• **Aim of the task**:
Return all lines in the data where the string "items" can be found.

BEGIN Source information

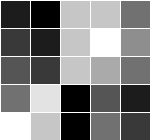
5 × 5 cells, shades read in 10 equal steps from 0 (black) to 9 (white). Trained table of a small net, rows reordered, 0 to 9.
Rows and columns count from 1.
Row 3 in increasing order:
2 3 4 6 7
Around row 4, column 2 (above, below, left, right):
2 7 4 0
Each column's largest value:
9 8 7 9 5
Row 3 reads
3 2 7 6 4
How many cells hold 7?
5
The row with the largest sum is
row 2
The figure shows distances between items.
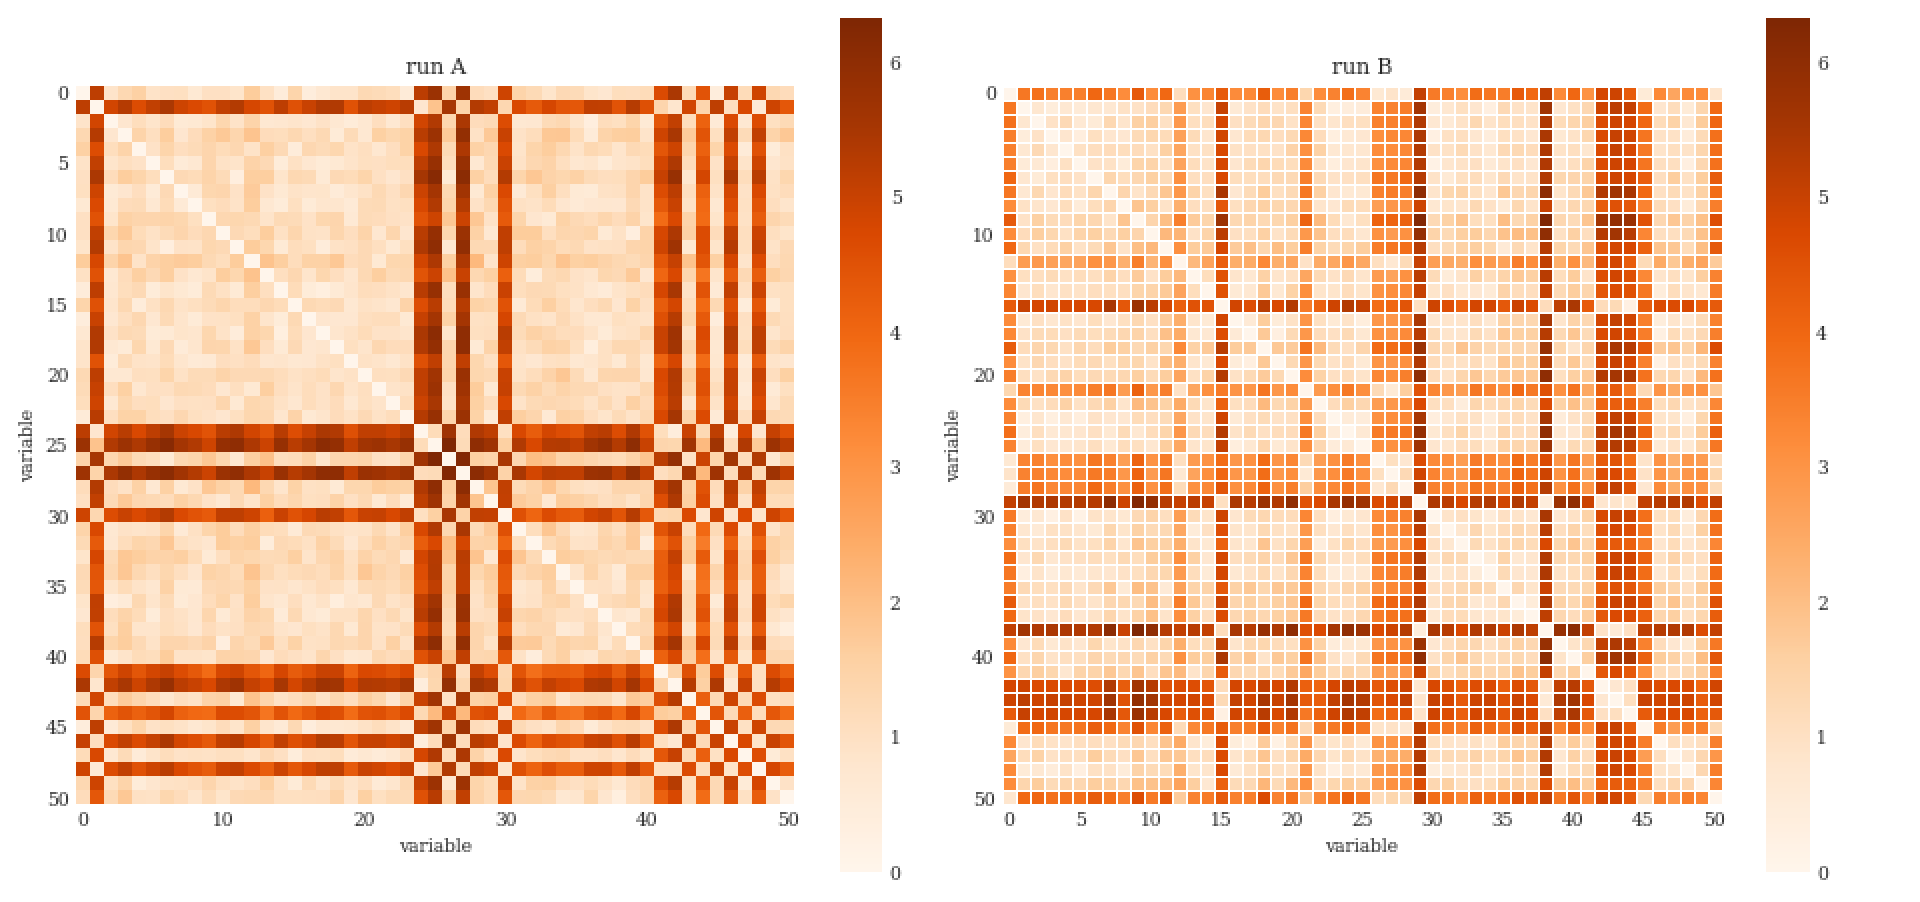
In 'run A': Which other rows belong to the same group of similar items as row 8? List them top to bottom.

END Source information

• **Solution to the problem**:
The figure shows distances between items.
In 'run A': Which other rows belong to the same group of similar items as row 8? List them top to bottom.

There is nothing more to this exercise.